_RECORDED INFORMATION:_
(in the rows, 128 means zero)
One turn sends every row of this set to another row. A few are shown first. Where does it send the rows asked after them?
K_620: [128 130 129 118 102 148 138 140  95 103 162 132 120  87  74 136 106 124
 165 146 106 129 113 119 105 150 121 111 128 122 122 125]
K_993: [134 133 113  94 138  97 102 148 159 111 147 185 139 135 125 104 154 132
 147 107 123 150 108 142 149 143 148  99 140 124 129 112]
K_375: [151 135  95 172 149  93 154 147 148 135 138 160 125 132 108 104 124 153
 148 136 146 126 102 111 148 107 135 117 105 128 129 152]
K_755: [170 112 106 107 165  99 142 135 167 110 109 143 139 128 138 119 110 143
 122 133 135 119 110 133 149 104 133 114 165 132 103 142]
K_783: [136 123 138 109  92 155 130 136 127 123 150 110 112  88 128 154 102 119
 151 156  96 130 117 120 112 145 136  99 109 127 130 145]
K_133: [132 120 137  87  96 147 136 133 120 102 153 118 105  95 114 163 121 128
 158 150 105 137 116 123 116 157 128 103 114 125 127 116]
K_472: [127 117 153 109  96 149 123 134 111 128 130 105 127 100 129 167 123 115
 171 143 119 105 126 122 112 138 126 114 131 138 140 141]
K_341: [143 127 133 112 153  65 138 122 162 121 145 158 116 128 121 123 168 141
 164 125 147 136 119 118 159 136 131 101 109 127 139 112]
K_812: [131 120 105 105 146 112 115 161 132 108 152 194 134 144  93 105 136 146
 134 108 143 156  98 146 147 140 145 130 126 130 114 113]
K_999: [160  98 118  91 178  92 142 144 143 100 135 156 126 135 107 118 111 152
 118 131 147 137 103 131 152 119 134 131 155 139  93 119]
K_788: [146 107 143 129 157  76 131 114 156 158 122 138 116 123 137 126 157 128
 140 114 142 120 124 129 162 123 133 119  90 127 147 148]
K_163: [129 113 140 118 113 153 133 131  83 122 144 118 117  84  79 145 102 115
 146 135 111 123 112 131 110 147 120 130 112 128 124 138]
K_66: [153 132 112 141 142  87 147 134 180 130 137 145 115 135 155 126 139 152
 145 141 145 124 111 118 154 113 137 101  91 123 124 138]
K_328: [140 135  91 147 137 128 114 170 152 137 139 177 146 135 125  92 109 131
 126 113 122 140  98 142 141 119 158 119 123 123 122 156]
K_528: [122 109 154 130 109 152 128 149  83 133 149 112 127 103 102 159 105 117
 157 144 131 111 122 121 108 136 124 132 117 143 125 147]
K_207: [116 123 148 120 102 138 124 147  91 114 157 129 135  98  89 150 116 118
 178 147 127 114 118 109 104 145 119 116 139 141 130 127]
K_476: [147 130  93 121 134 125 113 148 168 122 123 159 135 144 161 119 122 139
 121 118 131 140 102 159 143 116 151 109 115 118 112 142]
K_896: [121 110 158  94 100 141 125 141 108 109 156 117 117 111 118 175 123 129
 175 150 131 126 121 115 111 149 123 115 125 141 126 120]
K_178: [151 110 115 154 164  88 144 128 127 151 115 146 125 121  94 113 143 134
 144 108 152 113 113 126 156 115 123 140 104 137 144 154]
K_264: [152 116 134 103 166  72 128 144 169 124 151 163 141 116 113  94 118 123
 134 133 118 134 115 113 153 132 145 100 173 134 122 130]
K_526: [142 120 117 137 163  77 152 139 126 120 150 171 118 132  79 111 150 150
 155 122 160 135 106 112 153 131 124 127 109 137 136 120]
K_432: [129 126 131 131  97 155 135 150 102 110 147 119 130 109 107 160 102 133
 171 155 134 111 113 117 101 126 120 122 130 136 113 137]
K_632: [149  84 150  90 178  85 128 142 146 138 138 144 123 124 123 118 105 129
  98 124 134 135 113 135 160 124 146 136 137 140 108 146]
K_902: [137 128 118 133 100 161 143 140 102 108 140 116 120  86  93 147  92 128
 153 147 108 115 109 131 101 135 123 118 116 126 116 143]
K_670: [153 108 131 126 172  90 135 160 159 141 152 155 138 122 122  96  85 125
 111 139 122 133 107 113 150 117 154 120 147 137 111 156]
K_168: [134 115 145  91 100 147 129 121 114 124 133 105 111  84 113 158 124 111
 156 137  99 125 125 131 118 152 125 105 121 128 141 135]
K_445: [133 105 134 102 148 111  95 140 141 151 125 161 135 133 132 114 144 112
 115  90 124 137 115 164 159 137 151 127 109 129 135 142]
K_985: [162 107 120 107 172  85 129 131 149 132 109 146 149 110 105  98 124 122
 132 117 124 113 115 130 152 118 129 119 183 136 121 145]
K_550: [121 125 150 119  94 145 127 153 122 125 161 115 127 105 134 163 107 123
 169 162 118 120 122 106 108 139 136 103 124 137 129 140]
K_717: [144 112 106 118 153 122 105 142 121 139 102 164 145 127 102 103 141 122
 128  82 133 129 113 163 151 127 136 136 133 129 133 149]

K_432 moves to K_896
K_133 moves to K_163
K_717 moves to K_476
Now these:
K_985 moves to K_755
K_178 moves to K_66

One turn sends every row of this set to another row. A few are shown first. Where does it send the rows asked after them?
K_271: [116 169 100  93  82 137 174 121 103 129 123 140 124  62 102  97]
K_437: [ 89 141 113 114  69 123 158 109 116 141 127 122 119  72  93  79]
K_124: [122 131 153 127 128 174 127 110  81 147 141  97 116  99 134 113]
K_44: [118 130 118  78  98 135 133 117  91  85 150 128 122  55 129 140]
K_893: [146 128 122 124 139 119 119 103 101 106 129  90 124  57 123 126]
K_749: [109 128 145 115  97 164 117 108  92 168 164  99 124  94 122 121]
K_297: [106 149 129 145 100 167 126 113  84 110 105 136 122  59 119 143]
K_612: [ 97 127 144 116  83 108 166 109  68 130 125 117 135  49 107  91]
K_185: [111 131 127 123 103 119 141 127  53 145 107 156 120  79 123 102]
K_132: [126 156 139 122 122 138 104 118 108 126 169 106 129  70 123 149]
K_942: [122 138 128 141  87 129 136 142 119 111 176  93 124  67 101 124]
K_131: [107 175 133  98  93 163 143 128 111  84 138 136 118  74 122 118]
K_530: [109 160 133  97 105 136 152 129 110 154 154 137 125  91 105  73]
K_263: [113 137 123 106 101 133 134 105 131  75 119  98 119  75 118 105]
K_345: [134 162 123 122 118 117 140 120 112 126 169  90 127  47 100 133]
K_797: [129 118 148 127  93  95 150 121  72 147 125 123 117  81 114 144]
K_31: [106 132 129 105  87 134 146 117 106  81  98 128 113  96 136 128]
K_363: [120 143 150 154 130 144 126 104  98 131 138  82 111  64 110 102]
K_768: [110 141 125 122 121 186 121 107 129 110 123 106 124  81 136 112]
K_463: [108 121 144 123  78 118 170 126  88 163 118 117 103  98 125 115]
K_763: [106 124 123 111 114 183 105 103  91 129 134 120 108  88 141  96]
K_807: [ 93 138 128  90  93 120 129 125 138 140 163 100 118  64 134  96]
K_256: [113 135 105 112  73 122 171 119 131 149 122  94 108  69 105 102]
K_455: [153 114 114 113 114 122 145 148  94 133 152  84 106  80 117 108]
K_573: [121 103 124 123 116 154 111 111  60 154 133 118 121  66 130 100]
K_565: [106 133 120 131 106 144 144  99  90 174 150 114 119  63 122  74]
K_992: [107 144 126 103 140 170 122 122  86 134 125 126 102  58 154 114]
K_267: [108 129 127 100  75 138 148 124 103 125  93 144 105 106 109 127]
K_419: [132 124 136 110 113 114 125 126  61 128 145 110 121  85 120 157]
K_618: [143 112 134 130  82 128 157  91  69 138 124  93 116  88 109 136]
K_180: [143 137 125 117 117 143 127 116 104 104 154  90 121  31 130 132]
K_466: [110 162 117 110  89 136 129 139 133  92 112 133 106  73 120 130]
K_286: [143 135 107 129  98 115 137 111  82 114 106 125 129  95  79 118]
K_766: [113 171 101 128  95 144 146 128 139 135 116 110 109 102 112 107]
K_377: [111 157 103 109  86 157 152 123 108 165 138 115 122  61 105  73]
K_542: [ 91 158 151  98 106 163 157  87  93 149 135 126 119  75 144 112]
K_886: [135 124 116  94  98 154 120 125  89 166 134 137 117 110 132 130]
K_662: [130 164 118 108  88 103 154 128 109 114 149 104 127  36 109 105]
K_971: [101 141 109 104  87 125 126  95 103 105  83 123 124  62 124 126]
K_422: [126 127 121 102 102 108 150 106  60 166 124 135 128  95 117 120]

K_662 moves to K_267
K_263 moves to K_271
K_749 moves to K_893
Now these:
K_286 moves to K_542
K_942 moves to K_971
K_437 moves to K_422
K_363 moves to K_44
K_763 moves to K_345

One turn sends every row of this set to another row. A few are shown first. Where does it send the rows asked after them?
K_24: [103  85 131 133 135 148 113 105 125 155 152 124 134 159 160 138 132 142
 141 139 154 168 196  81 147 137 131 169 132 125 105 133  82 135 145 135
 157 116  97 123 120]
K_774: [125 104 114 125 150 147 110 100 100 151 162 131 123 154 166 139 136 143
 133 151 152 160 192  89 148 123 133 168 147 128 114 130  68 153 161 142
 137 109  97 134 135]
K_723: [114  85 122 128 122 162 118 107 129 158 152 114 140 161 155 125 157 136
 141 133 143 160 187  78 149 129 142 162 138 109 105 116  95 144 149 142
 146 120 106 124 117]
K_593: [168 107 149 133 146 162 148  71 161 121 152 127 150 155 166 134 103 200
 137 134 122 153 152 111 173 115 124 163 137 159 100 158 151 155 124 161
 109 118  69 150 137]
K_198: [112  96 152 130 130 153 101 127 140 155 155 174 110 167 161 146 108 175
 115 139 110 145 166  74 190 140 117 147 139 138 132 132 164 182 131 108
 129  99 125 138 133]
K_362: [164  99 160 126 144 154 158  75 146 125 128 123 138 166 161 134 102 187
 127 123 125 145 161 120 166 113 123 159 151 149 108 155 158 174 108 172
 116 111  72 136 127]
K_241: [122 157 134 153 146 159 119  91 151 153 159 118 166 161 125 155 118 188
 149 121 100 148 160 105 160 184 123 141 147 152 127 117 122 184 130  90
 121 109 128 141 136]
K_237: [146 156 123 119 120 166  76 105 137 153 116 135 133 164 143 134 141 177
 115 170 112 146 164 102 145 165 163 161 107 156 112 162 102 152  96 129
  90 109 123 163 147]
K_435: [121 117 114 134 181 143 113  91 139 133 119 118 141 151 136 121 119 189
 122 160 132 166 154 139 173 146 119 119 111 179 121 101  99 140 150 124
 112 146 101 125 123]
K_372: [128 152 141 143 157 147 121  87 160 161 155 127 167 162 135 141 111 185
 149 111  95 154 162  95 150 184 129 135 155 153 126 122 131 174 128  93
 116 109 132 134 138]
K_89: [117  78 108 134 126 164 106 108 111 171 167 129 129 153 162 144 144 147
 138 148 142 151 193  92 167 131 141 149 127 122  93 137  79 147 143 138
 136 102 100 118 128]
K_171: [147 134 171 114 122 187 122 107  90 162 134 103 116 184 138 133 109 191
 141 135 103 157 170  76 176 121 141 119  93 150 115 129 140 165 111 114
 112 123 108 108 107]
K_660: [141 154 150  98 123 163  93  92 128 154 155 138 141 175 152 147 140 167
 155 159 114 158 153 142 157 145 100 157 169 135 133 170 156 148 155 145
 135 136  94 133 104]
K_234: [158 130 175 109 133 174 129 107 111 156 133 111 123 186 139 125 107 190
 139 130 112 132 171  77 182 127 139 139  70 159 109 127 145 151 100 117
 130 127 110 126 102]
K_625: [136 115 118 154 161 153 119 104 133 164 125 156 166 150 180 117  90 192
 119 149 109 116 172 107 164 176 121 166 116 146 113 138 109 206 127 158
 134 116 104 131 124]
K_792: [147 117 125 143 150 145 123 104 133 167 129 149 157 143 180 114  96 179
 120 147 101 113 179 109 155 188 118 158 114 149 115 141 123 204 136 153
 137 102  98 116 124]
K_72: [106  97 153 134 138 147 108 137 136 145 147 175 107 148 158 134 108 179
 118 127 103 151 165  81 181 151 118 141 136 141 134 145 166 176 137 106
 122 100 121 133 131]
K_431: [152 133 134 120 108 163  89 111 145 142 121 133 121 163 154 132 156 190
 116 166 117 145 168 120 158 164 165 150 119 147 110 152  84 147  97 153
  93  93 131 156 144]
K_605: [142 149 130 111 102 166  90  97 137 170 117 133 129 173 143 133 148 187
 119 168 120 142 171 116 152 164 161 166 104 154  99 156  89 144  91 150
 114  86 114 139 139]
K_310: [130 109 118 122 173 141 112  93 148 122 120 103 134 126 123 130 114 176
 123 156 137 161 161 129 164 128 109 122 112 168 126 107  88 140 136 121
 114 131  88 121 129]
K_212: [116 118 126 120 189 140 123  86 149 136 111 104 145 143 135 136 112 184
 120 162 136 160 160 132 167 139 117 116 126 171 117  99 100 137 131 129
 107 114  87 124 112]
K_55: [143 130 182 107 134 169 125 109 104 161 120 119 122 194 127 124 107 193
 135 131 120 146 164  91 176 129 134 109  86 141 108 130 136 163  97 111
 118 117 101 114 104]
K_547: [149 137 177 118 131 174 119 114 105 150 121 120 114 189 125 121 109 195
 135 131 113 155 155  88 168 122 135 116  97 153 114 117 141 150 106 115
 116 108 100 112  84]
K_369: [170  95 154 129 140 157 157  76 139 133 129 124 138 159 154 133  95 184
 114 132 118 161 151 121 159 105 132 153 144 150  97 153 158 165 122 172
 122 105  72 137 124]
K_894: [136 144 144  92 119 175  78 111 136 144 153 134 138 171 153 135 142 167
 169 144 110 167 158 123 148 143 105 166 158 147 133 155 160 167 166 152
 127 145  94 137 101]
K_127: [118 115 119 116 191 142 105  91 140 127 135 118 151 141 137 131 112 192
 125 162 137 156 169 124 186 125 106 116 100 158 123 109 107 134 138 107
 122 131  94 130 123]
K_87: [122 153 145 139 149 150 115  87 143 159 150 126 169 156 127 150 114 197
 155 117  88 145 151 107 168 175 130 143 149 149 119 118 124 180 126  90
 124 125 132 141 136]
K_453: [100  99 153 135 133 149 114 125 131 147 149 173 102 158 170 148 109 181
 127 129 103 151 169  74 188 141 112 141 136 142 126 141 160 189 128 115
 131 113 116 148 127]
K_938: [140 145 119 106 112 162  81 119 139 160 110 132 131 180 135 126 138 178
 129 161 121 168 158 104 150 170 148 174 111 151  91 141  95 152  82 135
 104 116 130 135 148]
K_268: [131 154 139  91 123 166  92 100 139 144 169 136 139 185 144 146 141 167
 164 149 122 170 143 137 152 154 117 147 174 139 125 162 154 144 138 162
 129 132  94 137 101]
K_52: [117 114 123 128 184 133 120  84 150 138 119 123 145 152 134 128 118 195
 117 148 146 152 161 133 174 135 105 114 128 166 120 106  94 141 136 116
 114 128  79 124 121]
K_373: [124  83 116 142 134 150 102 109 128 143 163 129 130 146 164 144 134 144
 136 136 135 155 185  78 129 130 147 163 125 125 108 125  78 147 155 141
 148 125 104 122 130]
K_817: [132 130 123 112 125 182  97 111 134 153 163 140 130 184 147 141 161 167
 166 133 120 161 157 142 171 144 105 164 169 147 128 156 152 142 161 147
 127 140 106 133 102]
K_643: [181  94 161 115 144 169 144  78 139 119 134 129 150 154 157 125  99 178
 133 128 127 170 153 107 155 110 124 162 147 156 110 157 148 160 133 174
 103 117  79 139 128]
K_866: [152 150 116 117 124 176  80 102 140 154 128 131 133 185 148 128 142 170
 139 166 113 143 175 125 160 169 156 164 125 149 102 154 109 149  69 147
 104  95 133 151 139]
K_721: [133 146 140 102 103 180  94  88 131 138 160 139 118 169 155 148 145 163
 156 135 111 156 145 135 151 147 107 155 155 130 126 160 155 158 152 166
 109 150 112 127 106]
K_928: [147 107 128 149 154 157 116 107 131 158 132 153 166 147 180 120  96 176
 117 151 112 112 169 112 166 197 122 166 122 152 104 138 121 200 133 159
 138 111 103 131 122]
K_327: [165 140 172 105 127 179 118  99 113 158 118 117 108 189 135 122 117 177
 134 146 111 150 161  75 158 123 129 113  82 156 119 122 134 152 108 116
 109 123 105 119 104]
K_339: [101  95 121 138 137 159 114 118 107 150 156 129 125 154 155 138 149 145
 131 142 154 157 185  97 144 125 133 166 133 116 115 126  94 126 146 142
 152 112  94 123 124]
K_273: [148 157 121  89 128 177  91 116 130 145 149 125 138 182 145 134 155 173
 143 160 112 162 159 129 164 153 101 146 171 137 134 163 145 161 151 149
 132 138  91 137  95]
K_544: [136 148 138 131 103 164  87 106 149 151 121 136 124 173 140 129 131 188
 123 171 122 142 157 116 150 165 161 166 102 144 109 167  92 141  83 139
 102 100 125 140 139]
K_492: [168  95 142 124 143 158 137  66 144 115 131 132 140 157 171 121  97 179
 128 138 115 162 163 105 169 105 134 173 157 157 104 146 154 169 110 171
 113 112  84 136 134]

K_938 moves to K_774
K_72 moves to K_372
Now these:
K_643 moves to K_327
K_127 moves to K_593
K_237 moves to K_373
K_55 moves to K_52
K_866 moves to K_89
K_660 moves to K_544
K_453 moves to K_87
K_241 moves to K_928
K_492 moves to K_171
K_547 moves to K_212
K_723 moves to K_273
K_339 moves to K_268

One turn sends every row of this set to another row. A few are shown first. Where does it send the rows asked after them?
K_559: [180 146 138  90 145 140 131 175 129 117 148 107 142 107 134 125 116]
K_760: [153 125 143 142 148 135 127 118 150 130 138 167 146 110 136 126 130]
K_344: [143 121 153 117 142 138 113 114 163 148 132 162 123 160 174 138 126]
K_884: [132 135 160 119 134 130 106 121 155 139 114 160 123 162 160 146 130]
K_935: [105 161 151 115 124 131 137 132 145 164 156 123 132 121 137 150  98]
K_255: [140 102 126  95 136 139 149 115 129 145 116  97 104 158 140 164  87]
K_691: [140 126 154 123 137 137 110 116 147 149 132 160 134 160 153 149 146]
K_157: [176 138 147 101 144 138 123 178 127 109 142 117 135 104 119 134 111]
K_64: [116 148 122  77 137 133 142 124 134 132 122  97 121 106 137 114 130]
K_113: [137 136 158  99 166 101 142 170 127 113 117 108 117 145 173 147 128]
K_146: [164  91  93 118 133 163 145 132 142 132 133 136 112 137 141 136 103]
K_576: [147 145 157 102 162 105 139 168 122 112 102 116 110 143 174 142 127]
K_909: [133 129 146 114 150 136 116 118 154 144 140 169 127 158 170 138 135]
K_665: [147 143 164 110 163  98 132 166 101 122 111 113 123 135 168 139 112]
K_77: [108 150 132  75 124 127 138 135 133 134 111  98 126 112 132 120 115]
K_581: [144 128 118  94 167 136 135 139 135 124  96 109 143 150 195 135 119]
K_434: [184 141 151 131 144 148 110 153 114 145 157 106 118 123 140 159 114]
K_815: [109 141 115  80 128 124 152 133 135 135 123  95 126 108 142 118 119]
K_219: [140 104 126 104 129 146 152 131 129 147 116 117 121 171 132 167  87]
K_137: [146 116 124  91 136 150 156 117 129 147 118 104 111 157 137 168  81]
K_594: [104 160 155 118 124 122 131 142 149 149 144 108 120 109 139 140  94]
K_917: [147  90  92 117 134 157 150 136 134 134 135 140 115 132 152 126  99]
K_73: [118 154 166 106 123 120 150 136 151 153 153 119 133 104 133 144 100]
K_173: [131 115 131  88 121 141 149 133 132 148 111 108 120 148 144 176  76]
K_194: [179 138 137  85 140 149 134 171 138 111 141 118 137 104 127 135 122]
K_155: [160 134 145 127 139 137 129 114 154 131 134 160 143 111 131 110 134]
K_916: [133 133 146 118 149 135 122 122 145 146 113 165 114 160 172 151 144]
K_823: [136 139 156 124 169 100 134 170 116 121 122 117 127 146 175 153 123]
K_17: [173 142 140  92 127 143 123 171 127 105 148 116 145  99 134 132 111]
K_771: [149 113 114 102 169 125 141 132 145 116 101 112 143 141 192 133 121]
K_58: [146 131 112 100 169 140 149 129 141 108 100 108 142 142 190 141 113]
K_334: [150  98  90 124 139 166 148 129 131 146 133 135 117 141 151 146 103]
K_433: [189 132 144 129 161 156 125 136 113 146 152 122 117 133 135 166  99]
K_832: [136 105 129 108 127 134 143 131 125 141 119 104 111 151 126 177  78]
K_425: [105 153 157 108 131 128 122 140 148 150 161 139 122 113 132 140  98]
K_737: [112 148 158 103 114 120 135 135 155 145 147 125 128  99 137 148  94]
K_32: [164 120 144 127 140 133 141 116 147 124 123 163 149 106 138 117 131]
K_200: [194 132 152 131 142 146 130 153 107 149 157 124 111 129 143 142 112]
K_63: [192 145 149 125 146 152 119 153 104 148 142 114 115 148 143 154 107]
K_983: [191 126 146 129 149 139 125 148  96 142 157 120 117 124 141 151 107]
K_484: [145 101  91 119 140 166 148 127 135 123 140 144 116 147 145 135 104]
K_496: [135 141 155 118 165 105 144 165 124 119 102 111 124 157 174 140 108]
K_671: [149 120 116  95 175 135 137 133 139 117 112 106 146 135 193 126 109]
K_209: [161 126 142 131 141 135 125 109 134 118 139 161 151 115 134 116 129]
K_126: [114 156 122  86 121 130 148 135 128 123 113  98 122 105 149 121 125]

K_200 moves to K_73
K_916 moves to K_433
K_334 moves to K_760
Now these:
K_146 moves to K_155
K_484 moves to K_209
K_194 moves to K_64
K_434 moves to K_594
K_823 moves to K_832
K_983 moves to K_737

_PROBLEM TO WORK ON:_
Beginning at the top of the data, please return every line until and including the line containing "K_620: [128 130", copied exactly, and nothing past it.

_OUTPUT FOR THIS TASK:_
(in the rows, 128 means zero)
One turn sends every row of this set to another row. A few are shown first. Where does it send the rows asked after them?
K_620: [128 130 129 118 102 148 138 140  95 103 162 132 120  87  74 136 106 124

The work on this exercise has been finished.